▶ **WHAT THE EXERCISE ASKS**:
From the records below, print exactly the lines starting at the one containing "input [-8,-6,1,-8,-7,-7,-5], class" and ending at the one containing "input [-4,-4,-2,-1,-4,2,-7], class", ends included, and nothing else.
****
Below is a small trained network, with its code and all its weights. Each question gives an input and a class and asks what happens when units are switched off, that is, made to give their printed mean instead of their output.

import numpy as np


def w(rows, s, z=0):
    codes = np.array(rows[::2]) - 128.0
    scale = np.full(codes.shape[1], s)
    scale[-1] = z or s
    return codes * scale


def f(y):
    return y / 2 * (1 + np.tanh(0.7978845608 * (y + 0.044715 * y**3)))


def log_softmax(a):
    a = a - a.max(-1, keepdims=True)
    return a - np.log(np.exp(a).sum(-1, keepdims=True))


def net(x, mask):
    res = np.array(x, float).reshape(1, 7) / 4 @ E
    y = f(res @ A[0][:, :-1].T + A[0][:, -1])
    res = res + np.where(mask, y, B[0][:, -1]) @ B[0][:, :-1]
    return log_softmax(res[-1] @ U[:, :-1].T + U[:, -1])


A, B = {}, {}
E = w([
[107,61,100,149,202,158,141,132,126],'x0',
[126,229,121,132,139,195,209,8,192],'x1',
[116,168,143,118,123,133,122,143,124],'x2',
[131,121,118,141,142,140,119,140,145],'x3',
[210,83,247,92,155,220,149,145,139],'x4',
[136,159,129,237,83,142,215,182,69],'x5',
[109,112,144,130,146,124,134,109,106],'x6',
],0.012)
A[0] = w([
[178,110,210,71,125,218,142,150,128,107],'n0',
[139,101,149,136,130,95,98,187,84,160],'n1',
[92,96,118,123,110,113,82,211,109,155],'n2',
[104,128,132,41,162,122,98,108,140,53],'n3',
[144,129,167,236,106,118,138,126,103,27],'n4',
[209,123,157,132,140,169,142,144,99,97],'n5',
[70,153,88,150,122,72,112,123,125,103],'n6',
[121,166,137,166,138,144,210,101,152,186],'n7',
[138,139,132,181,105,147,163,137,58,59],'n8',
[104,161,98,118,120,213,151,34,182,140],'n9',
[67,159,9,144,111,104,111,129,110,84],'n10',
[133,135,109,188,104,161,173,177,66,1],'n11',
[137,81,143,104,107,93,113,161,114,142],'n12',
[136,126,125,143,112,92,156,69,138,143],'n13',
[134,113,128,33,167,96,62,76,162,39],'n14',
[79,122,136,115,157,126,141,148,132,182],'n15',
[119,108,180,116,77,139,117,142,126,118],'n16',
],0.013,0.0035)
B[0] = w([
[104,37,208,195,158,84,123,55,171,251],'n0',
[206,132,101,60,126,208,78,123,63,192],'n1',
[174,168,103,50,125,159,57,98,47,194],'n2',
[123,81,58,148,69,82,155,193,141,181],'n3',
[105,124,43,185,116,131,180,170,142,179],'n4',
[80,47,216,195,180,85,184,78,174,195],'n5',
[111,58,218,161,162,148,79,77,189,184],'n6',
[174,177,88,58,118,143,94,153,84,207],'n7',
[134,159,120,102,82,42,185,190,145,182],'n8',
[254,192,84,68,113,181,47,99,46,234],'n9',
[11,99,237,171,178,137,162,55,184,210],'n10',
[120,149,66,134,85,95,152,192,184,190],'n11',
[178,144,70,89,118,197,74,42,101,177],'n12',
[148,105,153,106,200,145,76,128,130,157],'n13',
[99,181,57,154,111,14,211,242,175,211],'n14',
[108,125,158,109,93,133,102,148,96,140],'n15',
[73,130,118,72,148,162,152,103,120,161],'n16',
],0.0084,0.021)
U = w([
[179,141,135,123,127,183,93,117,65,179],'0',
[85,91,228,186,145,130,143,70,179,8],'1',
[118,137,101,170,108,89,174,252,160,230],'2',
],0.013,0.0017)

Each question gives the input, the list of numbers given to net, and the class t.
The units are the neurons (one row each of A and B). Each row of codes is followed by its name. A weight is (code - 128) times the scale printed after its matrix; where a second scale follows, it is the last column's (A, B and U).
mask holds one flag per neuron, in row order. A switched-off neuron (its flag False) gives its mean, the last column of its row in B, instead of its output. The means were averaged over made-up inputs and are rounded, as every weight is.
A unit's drop is (log p(t) with every unit on - log p(t) with that unit switched off) / (log p(t) with every unit on - log p(t) with every unit switched off).
The circuit of an input: a set's keep is (log p(t) with only the set's units on - log p(t) with every unit switched off) / (log p(t) with every unit on - log p(t) with every unit switched off). Starting from the 12 units with the biggest drops (on a tie, the unit counted first), units are removed one at a time, each time the one whose removal leaves the highest keep (on an exact tie, the one counted first), for as long as the keep stays at least 0.8.
units of the circuit, in order: the units of the circuit, biggest drop first
unit that matters most: the unit with the biggest drop
top k neurons: the k neurons with the biggest drops, biggest first
drop when u is switched off: that unit's drop, to one decimal
input [-6,-3,-3,1,0,-5,3], class 2: units of the circuit, in order -> n14
input [-2,-6,-3,-4,7,-8,2], class 2: top 3 neurons -> n14, n3, n10
input [0,-8,-7,-1,-8,6,7], class 0: top 3 neurons -> n2, n1, n0
input [-7,5,6,-2,-5,-6,0], class 2: top 3 neurons -> n14, n0, n3
input [1,-1,3,2,2,1,-4], class 1: top 2 neurons -> n9, n14
input [-4,7,-2,4,7,8,2], class 2: top 2 neurons -> n7, n8
input [3,4,-2,6,-4,2,6], class 0: top 3 neurons -> n0, n9, n5
input [3,0,1,-7,5,-7,5], class 2: top 2 neurons -> n14, n3
input [-8,-6,1,-8,-7,-7,-5], class 1: top 3 neurons -> n10, n6, n9
input [1,-7,-8,4,-5,-8,6], class 2: top 3 neurons -> n14, n9, n3
input [2,-6,-6,8,-3,-8,6], class 2: top 2 neurons -> n14, n9
input [-3,-3,3,8,5,-6,5], class 2: top 4 neurons -> n14, n10, n3, n6
input [-7,6,8,6,6,-2,1], class 0: top 2 neurons -> n9, n10
input [-4,-4,-2,-1,-4,2,-7], class 0: top 4 neurons -> n0, n2, n5, n1
input [8,-2,-3,7,-5,3,-2], class 1: unit that matters most -> n10
input [-2,-7,4,8,-6,6,1], class 0: drop when n1 is switched off -> 0.6
input [5,-4,0,-5,-7,2,-3], class 1: drop when n10 is switched off -> 1.2
input [-7,8,8,-4,-4,5,5], class 0: drop when n1 is switched off -> 0.0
****
▶ **EXERCISE RESULT**:
input [-8,-6,1,-8,-7,-7,-5], class 1: top 3 neurons -> n10, n6, n9
input [1,-7,-8,4,-5,-8,6], class 2: top 3 neurons -> n14, n9, n3
input [2,-6,-6,8,-3,-8,6], class 2: top 2 neurons -> n14, n9
input [-3,-3,3,8,5,-6,5], class 2: top 4 neurons -> n14, n10, n3, n6
input [-7,6,8,6,6,-2,1], class 0: top 2 neurons -> n9, n10
input [-4,-4,-2,-1,-4,2,-7], class 0: top 4 neurons -> n0, n2, n5, n1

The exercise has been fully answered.